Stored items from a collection
□ □ □ □
The rows are grouped in 3 different ways at once. Each group adds its own fixed numbers to the row, and there is some noise. The rows also spread widely along 9 directions, which tell nothing about the answers.
(in the rows, 128 means zero)
Some rows, each with its group in each grouping after it:
[147 132 118 124 129 110 118 165 104 163  90 172 132 143 147 169 153 128
 131 139 151  66  75 151 122 142 106 127 116 134 115 182 138 157  95 168
 108  40 149]	deme j_396 gona
[133 119 152 147  94 142 119 124 132  99 137 131 132 116 111 131 106 134
 174 172 133  62  85 143 127  99 157 125 117  95 123 159 126 157 160 142
  93  93 150]	Bot j_202 gakel
[135 126 125 142 134 122 176 168 128 144 118 170 132 152 155 125 135 135
 170 161 151 114  75 104 138 121 147 129 157 126 150 148 127 136  98 195
 101  97 113]	safi j_202 gakel
[129 162 106 150 138 109 121 131 100 137 116 147 124 145 134 158 127 137
 100 118 167 133 143 137 139 163 117 123  99 111 147 141 104 154 111 131
 108 114 154]	Niba j_396 Mif
[147 126 118 127 137 124 150 176 119 140 101 152 128 203 157 119 129 146
 101 166 135 143  66  96 130 139 114 107 145 127  90 137 134 139 107 176
 137 107  96]	safi j_623 gona
[117 137 122  93 143 151 116 129 105 167 113 151 143 118 144 164 144 123
  79 104 121 134 117 153 124 185 125 119 128 125 128 132 110 119 113 161
 168 113  99]	Niba j_623 Mif
[124 145 111 131 135 127 161 168 125 156 121 154 136 146 146 134 158 130
  86 131 129 177 132  98 151 176 125 122 135 119 144 112 109 116  88 168
 146 149  91]	deme j_623 gakel
[150 136 136 152 126  93 133 142 131 116 128 157 101 146 132 131 133 137
 161 146 172 100 109 144 134 127 119 121 123 117 135 146 142 147 111 134
  98  94 149]	Bot j_396 gakel
[ 90 109 126 128 134 159 112 170 101 144 118 142 113  97 106 187 137  93
 121  90  97  55 101 178 129 145 139 126 106 130 156 175 119 124 122 114
  88  82 153]	Niba j_623 gakel
[139 133 155  88 105 124 104  96 124 141  99 148 169 117 139 148 149 144
 122 165 130  86 129 161 135 136 114 133 108 115  78 136 128 123 121 136
 185 122 114]	Niba j_396 Mif
[141 192 157 130  68 103  82  84 113 122 112 140 169  66 139 152 130 148
 141 190 166  79 171 146 151 133 152 145  71  60 139 126  92 181 135 149
 129 102 179]	deme j_202 Mif
[128 158 142 137  73 139  88 148  94 125  76 139 139 100 142 184 124 124
  84 169 127  66 137 137 166 138 155 131  60  62 127 130  86 166 137 133
 131 103 170]	Bot j_202 gona
[150 161 124 133 115 126  99 134  96 142  98 144 130 125 158 161 132 143
  80 140 158 106 115 137 145 160 136 117  98  85 133 128 102 165 120 167
 132  93 133]	Bot j_202 gakel
[105 146 150 129  98 112 104 108 134 121 121 126 160  90 111 143 146 127
 115 159 119 101 182 141 152 124 104 141  83 117 117 120 121 117 123  81
 158 176 148]	deme j_396 gakel
[108 150 132 162 132  95 136 121 144 128 150 150 165 119 112 132 133 126
 160 158 146 119 138 102 129 119  97 139 121 142 154 145 117 138 109 128
  90 136 157]	deme j_623 gakel
[100 122 139 120 118 144 126 121 113 153  94 144 192 121 124 156 135 121
 102 153 102  92 132 115 137 123 107 142 102 133  96 145 101 116 123 126
 157 150 125]	Niba j_396 Mif
[137 143 126 107 112 131  77 134 107 125 105 145 106 119 134 168 131 133
  98 130 140  93 111 173 130 159 125 109  92 100 121 137 127 158 130 126
 144  93 148]	Bot j_202 gona
[109 138 111 110 157 146 135 144 108 168 116 157 160 125 137 167 128 114
  78 105 136 168 113 111 114 175 106 118 130 143 149 130 101 121 115 166
 146 130 109]	Bot j_396 gona
[117 111 119 102 138 159 133 154 126 133 146 147 104 118 125 145 123 117
 129 114 116 144  91 151 119 164 148 103 145 120 143 135 130 119 140 148
 140 121 102]	Bot j_202 gona
[151 169 125 106 137  96  52  91 103 136 107 153 126 124 139 174 126 149
  98 126 182  94 107 173 107 163  91 108  95 120 119 143 129 184 125 138
 136  70 161]	Bot j_202 gona
[154 160 147 132 102 112 137 112 151 117 155 139 145 117 131 109 133 152
 158 182 159 151 124 117 138 133 147 129 128  97 132 117 121 147 122 170
 131 125 122]	deme j_623 gakel
[120 132 133 118 115 120 128 139 136 127 132 149 129 113 122 135 145 132
 149 153 127 114 126 142 139 134 122 126 118 125 129 133 135 129 119 124
 138 129 129]	deme j_202 gona
[101 137 124 154 127 124 131 147 128 110 148 134  99  99 102 154 118 110
 133 109 137 130 158 151 139 142 136 118 106 112 179 131 114 126 132  93
  92 150 159]	Bot j_396 gakel
[136 150 122 125 119 127 115 157 107 159  90 155 161 138 150 156 143 132
  88 155 133 102  97 112 135 149 118 131 102 117 114 149 108 150 107 177
 134  83 132]	deme j_623 gona

New rows, each followed by its group in each grouping:
[174 131 148 109 120  96 141 127 139 142 108 168 144 149 165 119 166 154
 146 174 174 104  95 137 137 135 114 127 141 115  94 131 148 139  94 187
 164  96  94]	Bot j_396 gakel
[154 163 112 174 118 103 127 174  97 128 105 173  91 141 150 165 121 131
 149 139 187  74  83 128 144 139 147 117 101  93 173 170 105 194 113 178
  46  36 183]	Bot j_202 gona
[122 143 129 123 120 117 125 140 126 148 117 149 142 124 139 142 159 133
  90 137 126 134 145 127 150 160 114 125 113 120 128 118 120 120  98 142
 155 144 113]	deme j_623 gakel
[143 117 141 110 109 108 114 129 126 134  95 155 127 136 144 141 152 134
 120 147 131  89 131 160 141 143 105 123 112 113  95 131 141 120 110 116
 173 128 119]	Bot j_396 Mif
[119  95 141  97 125 160 113 141 136 128 139 138 129 125 110 136 122 116
 137 138  98  98  67 157 103 138 130 109 136 129 106 154 144 122 149 133
 145 101 111]	Bot j_623 gona
[120 147 131 117 125 148  91 114 100 130 114 131 144 113 119 164 125 138
  91 128 132 101 114 148 130 143 128 123  98 113 122 140 107 150 142 142
 131 109 136]	Niba j_202 gakel
[111 130 125 131 134 137 144 149 118 149 118 159 139 115 140 151 143 113
 112 127 129 129 128 119 143 150 125 127 130 122 155 124 108 120 106 158
 136 142 115]	Bot j_202 gakel
[119 118 120 124 131 130 134 164 118 148 104 143 131 146 133 142 150 128
  90 127 115 116 119 134 139 146 104 123 115 139 109 140 129 113 102 129
 150 135 112]	deme j_396 gakel
[129 132 116 112 131 144 123 154 114 125 131 137 102 149 137 138 118 140
 119 137 137 142  86 142 118 153 143  99 135 112 129 132 132 140 133 150
 134 113 115]	safi j_202 gona
[136 130 137 135 112 115 145 163 114 152  85 164 150 147 156 147 152 131
 136 170 142  68 103 117 148 117 126 137 120 120 121 152 125 136  93 167
 127  99 127]	safi j_396 gakel
[130 116 122 114 140  96 109 148 127 119 109 153  85 150 112 153 158 132
 141 121 135  61 105 191 128 128  83 114 106 156  98 169 166 130 102  76
 123  87 147]	Niba j_396 gona
[120 108 132 147 132 138 188 165 159 116 176 135 110 151 111  92 132 133
 163 148 112 177 100 101 132 132 144 113 163 129 142 124 136 106 125 144
 111 156  91]	deme j_623 gakel
[130 127 136 126 116 118 113 135 133 104 133 143  97 130 119 140 122 132
 155 151 139 101 104 157 132 130 126 115 116 113 129 143 141 147 138 116
 119 107 146]	Bot j_202 gona
[132 169 148 129  96 104 126 117 125 140 116 163 157  91 151 148 145 128
 132 162 161 122 171 121 157 157 137 142 103  86 158 109  96 137 105 156
 143 137 140]	Bot j_623 Mif
[147 159 113 150 142  86 116 127 134 114 123 145 131 196 133 121 115 155
  91 166 171 167 117  90 127 143  71 113 114 130  99 119 123 162 123 134
 127 134 135]	Bot j_623 gona
[142 142 140  94 119  85 114 123 145 131 103 162 125 153 153 129 174 148
  93 167 144 139 154 134 159 160  85 118 115 124  93  95 149 119  88 113
 206 166  99]	Bot j_623 gona
[129 106 132 109 124 138 138 162 133 142 121 158 122 131 136 139 147 121
 137 146 114 102  88 144 131 147 134 115 138 122 123 142 139 119 119 148
 144 104 107]	Bot j_623 gona
[ 94 144 147 103 133 127 110 104 113 176 105 159 228  89 138 173 136 113
 115 156 118  83 123 108 115 130  99 146 124 146 133 144 101 126 108 170
 148 124 130]	safi j_623 gakel
[128 151 137 126 115 153 106 111 115 130 139 129 167 100 122 158  97 127
 118 151 147 135 106 128 109 141 150 124 107  96 135 135  97 155 161 164
 127 112 144]	Bot j_396 gona
[132 165 108 159 135 130 150 156  96 170  96 165 177 153 160 153 133 135
  85 153 150 141 102  69 139 147 120 137 122 121 148 144  78 158 102 215
 107  97 126]	deme j_202 gakel
[134 140 126 161  98 114 145 171 112 113  99 134 109 160 143 129 123 136
 117 175 140 107 140 118 166 123 140 127  97  84 123 126 111 135 114 115
 118 143 142]	safi j_396 Mif
[106 123 132 109 134 131 126  98 138 126 144 142 151 111 116 132 119 124
 135 134 121 146 130 131 117 146 113 117 138 124 132 120 120 118 140 127
 162 168 109]	Bot j_202 Mif
[ 90 141 130 102 111 190  99 154  94 151 133 124 142  57 122 196 106  96
  91 106  98 119 113 160 111 173 192 115 109  86 178 134  88 126 153 156
 119 105 144]	safi j_623 gona
[112 112 125 102 135 122 113 159 122 135 108 146 113 153 129 144 140 128
 103 138 107 101 109 145 126 144  99 112 119 137 105 136 148 116 110 105
 157 130 121]	safi j_623 gona
[150 173 139 132 110 144  76  86 115 118 145 107 170 118 119 140  90 157
  97 163 159 144 105 133 105 140 147 117  93  82 101 136  97 181 171 167
 122  95 151]	deme j_396 gakel
[115 135 133 123 132 120 139 134 141 128 142 151 138 123 126 135 135 124
 138 148 136 142 128 122 128 146 119 122 131 128 145 121 126 123 121 138
 136 144 119]	Bot j_623 gona
[ 99 127 129 113 136 157 108 112 127 116 152 127 135 100  92 153 107 123
 135 123 114 124 108 151 111 135 131 115 118 135 136 147 116 134 157 110
 121 127 133]	Niba j_202 gona
[128 144 155  96  83 100 136 145 132 131 104 159 124  74 151 159 172 129
 151 163 139  85 170 170 170 141 155 139 101  93 145 116 133 111  92 114
 175 143 134]	safi j_396 gona
[152 130 120 128 118 139 123 164 122 110 150 119  61 145 123 125 133 151
 128 118 144 143  98 179 124 163 166  96 120  88 126 134 145 138 135 130
 119 101 123]	deme j_396 gakel
[128 133 116 105 147 122 115 130 108 158  98 155 149 155 150 153 136 129
  66 118 139 140 127 129 122 173  83 114 119 130 104 129 117 122 109 139
 175 135 108]	Bot j_396 Mif
[116  95 123 138 126 150 194 190 131 130 135 161  89 139 140 124 138 111
 163 131 111 141 104 118 152 144 162 119 157 106 167 129 122 100 112 148
 118 143  97]	Bot j_202 Mif
[132 109 130 128 125 133 144 166 132 117 125 148  85 135 133 135 144 127
 135 129 122 107 104 154 145 138 138 111 130 112 135 134 144 120 119 126
 132 127 109]	Bot j_202 gakel
[119 139 143 108 128 105 123 131 127 153 103 168 154 105 147 159 170 119
 110 138 132  96 148 142 146 155 100 136 119 130 139 121 126 115  87 143
 165 137 117]	Bot j_623 gakel
[113 157 136 124 128 146  95 101 111 141 131 126 187 108 126 152 100 133
  95 147 136 133 112 116 107 143 134 123 119 109 136 128  95 149 145 170
 128 119 133]	safi j_623 gakel
[ 99 119 118 124 131 134 103 156  98 139  97 143 115 117 118 177 139 103
  77 105 106  90 137 152 146 152  98 115 102 126 148 134 115 124 116  97
 137 144 136]	Bot j_202 gakel
[143 146 137 146 114 140 133 103 150  96 183 109 138 139 111  92  95 161
 156 170 153 185  97 113 115 129 157 112 135  98 126 121 119 152 168 164
 111 132 111]	deme j_202 gakel
[135 136 129 122 108 131 125 168  92 156  80 164 124 125 163 173 144 122
 117 137 137  63 109 157 141 148 146 126 109  92 133 155 118 143 101 157
 129  74 145]	safi j_396 Mif
[120 141 130 119 119 132  96 123 110 132 109 135 134 123 130 154 125 126
  82 132 121 121 146 149 134 160 110 116  99 100 122 117 111 139 132 114
 151 143 136]	Bot j_623 Mif
[122 143 133 129 111 153 102 118 120 113 142 124 136 113 115 145  97 126
 122 151 133 129 103 132 119 135 148 117 103  95 131 135 103 158 164 141
 113 117 143]	Bot j_202 gona
[111  83 139 120 142 142 175 159 153 142 142 164 151 143 124 119 141 108
 170 149 103 113  75 110 122 119 119 127 171 152 130 149 143  98 113 160
 128 132  89]	Bot j_623 gakel
[141 147 143 132 110 130 127 121 133 110 158 138 131 109 118 136 107 133
 162 160 159 132 113 139 118 133 164 124 114  97 143 131 117 150 153 150
 114 110 146]	Bot j_396 gona
[151 122 145  96 112 111 127 119 134 140 103 154 155 161 157 120 141 154
 139 182 137  95 101 136 125 126 110 123 137 120  69 136 151 124 104 156
 181 116 100]	safi j_396 Mif
[134 160 133 104 103 170 131 125 104 142 145 126 146  92 158 147 110 140
 105 136 147 188 134 138 123 183 200 112 126  63 155  98  86 134 147 193
 160 134 104]	safi j_396 Mif
[101 119 138 115 119 140 105 108 140 105 160 119 119 100  91 134 111 124
 155 128 104 116 133 167 112 134 124 114 119 119 129 137 131 118 156  83
 131 146 137]	deme j_202 Mif
[127 133 142 142 111 128 114 141 126 111 129 134 128 130 119 140 121 125
 127 151 123  97 113 135 135 127 132 121 110 104 127 139 121 141 137 129
 113 117 144]	Bot j_623 gakel
[143 176 126 109 128 102  75 113 102 141 100 146 133 117 145 173 130 147
 101 140 174  99 128 164 119 157 113 117  94 109 124 137 123 166 114 140
 138  87 163]	safi j_396 gona
[114 130 130 119 118 136 136 151 117 144 115 153 128 114 139 150 140 113
 103 129 117 125 142 132 148 166 129 121 119 100 145 117 108 111 110 135
 152 146 119]	Bot j_623 Mif
[120 145 135  88 113 141  53 102 102 126 106 116 137 109 129 168 126 141
  60 132 117 103 139 173 128 158 114 108  91 105  96 118 121 137 142 105
 180 143 130]	safi j_202 gakel
[150 137 114 158 135 117 150 167 124 123 130 136 104 181 131 118 131 148
 115 143 154 153  94 116 132 141 129 111 122 116 118 142 132 144 117 149
 102 113 120]	deme j_396 gakel
[115 168 143 128 127 151 108  93 117 147 161 138 195  73 122 161  96 119
 125 133 151 150 114 116  97 153 154 129 124 102 175 131  79 155 156 194
 108 107 140]	Bot j_623 gakel
[134 133 130 107 122 126 108 114 117 137  89 146 154 160 149 134 135 146
  77 157 124 120 121 123 134 152  88 120 117 118  77 114 122 132 121 137
 193 150 100]	Bot j_202 Mif
[120 112 140 126 133 123 143 138 142 123 139 145 136 138 120 121 129 128
 164 161 121 103  92 123 119 113 119 125 149 135 121 146 142 118 120 140
 120 125 120]	safi j_623 gakel
[127 146 127 126 138 172 135 119 131 113 185 110 130 133 109 115  98 146
 100 123 135 207 102 124 114 164 167 104 141 107 136 113 109 130 164 159
 126 142  90]	Niba j_623 gakel
[129 149 127 149  89 156 125 146 101 114 103 124 131 137 131 141 117 143
  92 164 122 114 130 120 169 135 165 127  85  68 119 120  85 148 146 134
 125 134 133]	Niba j_202 Mif
[113 132 123 103 128 176 152 155  96 171 111 152 159 123 165 155 119 123
  93 136 113 157  99 109 128 167 168 116 147 101 143 122  89 121 123 202
 160 128  89]	safi j_202 Mif
[123 121 143 108 111 124 116 123 143 111 138 143 121 109 116 137 132 129
 154 151 124 104 123 159 133 130 127 118 116 116 128 127 138 126 134 108
 144 133 128]	Bot j_202 gona
[136 165 126 108 113 143 140 129 110 148 119 140 153 119 166 141 135 147
  76 153 145 185 141 109 153 171 166 118 126  83 142  85  94 128 117 192
 178 163  85]	safi j_202 gakel
[121 153 132 116 122 131 125 109 140 106 154 121 138 132 124 117 105 151
 124 170 142 180 133 111 131 140 138 112 126 107 128 101 114 131 146 129
 154 173 112]	safi j_202 gona
[ 90  99 135 113 159 139 131 108 145 139 153 129 179 136  92 127 122 123
 134 131  97 134 104 119  90 118  76 121 143 177  96 153 137 103 135 116
 143 160 112]	deme j_396 gakel
[ 94 150 110 126 156 144 112 104 132 108 179 108 124 120 100 135  87 136
 104 104 133 200 145 128 104 158 125 100 132 125 162 108 113 130 158 107
 125 184 124]	safi j_202 gakel
[116 138 142  80 122 134 119 141 119 166 113 160 140  79 153 169 168 118
 110 121 121 119 143 162 139 174 146 122 133 114 153 113 126 102  92 156
 183 135  98]	safi j_623 gakel
[132 138 127 108 149 127 116  88 138 127 163 145 136 128 124 126 106 143
 137 120 154 173 116 142  95 162 111 105 150 126 139 123 124 140 144 154
 146 133 110]	Bot j_202 Mif
[141 125 112 126 154 129 115 156 111 139 112 138 112 191 141 136 130 141
  57 123 129 143  90 125 126 164  90 102 125 130  94 131 135 140 113 142
 147 123 101]	Bot j_623 gakel
[138 143 148 103 110 115 113 114 130 136 112 150 151 124 151 134 140 142
 135 172 136 102 127 141 134 142 127 126 126 106 111 122 128 131 110 149
 165 123 118]	safi j_623 Mif
[115 113 139 118 122 145 143 147 142 125 145 140 126 113 126 135 137 117
 131 135 110 133 121 135 132 147 140 118 138 111 142 120 127 109 128 139
 140 152 106]	Bot j_623 gakel
[132 128 116 114 162  71 119 148 136 138 118 176  92 160 135 144 159 130
 133 117 156 105 115 153 122 156  62 111 132 165 132 144 160 132  78 112
 130 107 134]	Bot j_623 gona
[116 163 137 152  93 129 208 171 136 150 140 169 167  77 152 138 157 115
 168 171 149 173 163  78 177 145 190 155 123  88 206 110  76 111 101 191
 118 154 117]	deme j_396 gona
[103 106 118 137 121 167 133 170 122 120 130 121 116 143 107 135 122 123
  95 126  83 129 108 128 143 141 131 112 116 122 122 136 120 116 142 111
 126 152 115]	deme j_202 gakel
[148 117 125 113 135 141 155 159 134 129 149 151  98 139 138 124 129 133
 149 130 153 158  75 147 114 155 157 102 152 115 135 137 139 127 128 170
 125  96 102]	Bot j_396 gona
[110 111 124 109 157  84 133 107 146 125 108 158 130 167 119 122 162 142
 131 135 118 114 150 139 144 128  41 126 130 181  90 132 155  98  90  71
 174 185 103]	Niba j_202 Mif
[133 153 138 113 123 116 128 108 123 148 112 155 172 126 153 140 139 146
 122 166 150 125 120 109 136 137 122 131 134 123 132 122 111 140 113 182
 157 130 111]	safi j_202 gakel
[ 99 116 125 117 127 168 153 183  97 178 103 161 154 106 152 176 148  97
 111 121 101  94  91 124 133 149 161 129 141 122 168 147 102 114 100 194
 120  99 113]	safi j_623 gakel
[126 143 145 134 114  96 124 129 146 110 137 150 123 117 116 133 138 129
 160 164 145 108 145 138 145 127 112 130 113 118 136 128 133 131 115 107
 130 142 146]	Bot j_623 gona
[132 135 137 156  99 123 142 156 125 113 114 149 126 136 135 131 134 133
 131 171 138 107 131 110 170 121 138 134 106  92 140 123 113 141 119 138
 115 142 132]	Bot j_202 gakel
[114 158 121 122 117 138 111 154  97 146 111 139 124  98 142 182 123 120
  93 126 141 115 135 149 138 161 155 117  93  94 158 135 102 146 126 137
 122 112 156]	safi j_396 gona
[124 100 135  96 144 148 116 132 124 144 129 141 128 133 122 148 132 122
 124 112 118 104  76 166  98 148 116 108 142 137 105 153 146 116 133 139
 147 103 109]	Bot j_396 gakel
[109 140 111 162 135 143 123 162 105 142 115 130 157 156 118 146 118 122
  73 141 111 131 106  95 128 140 105 124 106 129 126 146  96 145 133 141
 101 124 143]	deme j_623 gakel
[106 158 123 137 123 118  68 125  99 138 107 131 151 108 112 177 130 122
  61 125 122  95 153 139 135 150  90 127  71 118 128 140 103 150 123 102
 122 127 172]	deme j_623 gakel
[130  93 138  79 125 185 133 150 128 137 142 139 103 108 133 143 134 118
 130 114 100 130  74 177 117 166 175  98 156 100 128 132 142 108 142 171
 162 114  75]	Bot j_202 gakel
[102 112 123 109 134 115 130 164 119 138 109 152  88 132 136 156 156 118
 116 112 105 104 143 165 143 159 106 114 124 128 140 130 142  99  92  91
 150 151 127]	safi j_623 Mif
[105 107 131 110 143 150 120 137 127 138 141 136 138 118 116 148 127 111
 107 116 101 125 108 140 114 153 122 115 135 130 135 135 123 109 132 134
 140 136 109]	Bot j_623 gakel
□ □ □ □
-- Task requirements --
Starting at the top of the data above, repeat every line exactly until the line containing "100 118 167" has been given, then stop.

-- Task solution --
The rows are grouped in 3 different ways at once. Each group adds its own fixed numbers to the row, and there is some noise. The rows also spread widely along 9 directions, which tell nothing about the answers.
(in the rows, 128 means zero)
Some rows, each with its group in each grouping after it:
[147 132 118 124 129 110 118 165 104 163  90 172 132 143 147 169 153 128
 131 139 151  66  75 151 122 142 106 127 116 134 115 182 138 157  95 168
 108  40 149]	deme j_396 gona
[133 119 152 147  94 142 119 124 132  99 137 131 132 116 111 131 106 134
 174 172 133  62  85 143 127  99 157 125 117  95 123 159 126 157 160 142
  93  93 150]	Bot j_202 gakel
[135 126 125 142 134 122 176 168 128 144 118 170 132 152 155 125 135 135
 170 161 151 114  75 104 138 121 147 129 157 126 150 148 127 136  98 195
 101  97 113]	safi j_202 gakel
[129 162 106 150 138 109 121 131 100 137 116 147 124 145 134 158 127 137
 100 118 167 133 143 137 139 163 117 123  99 111 147 141 104 154 111 131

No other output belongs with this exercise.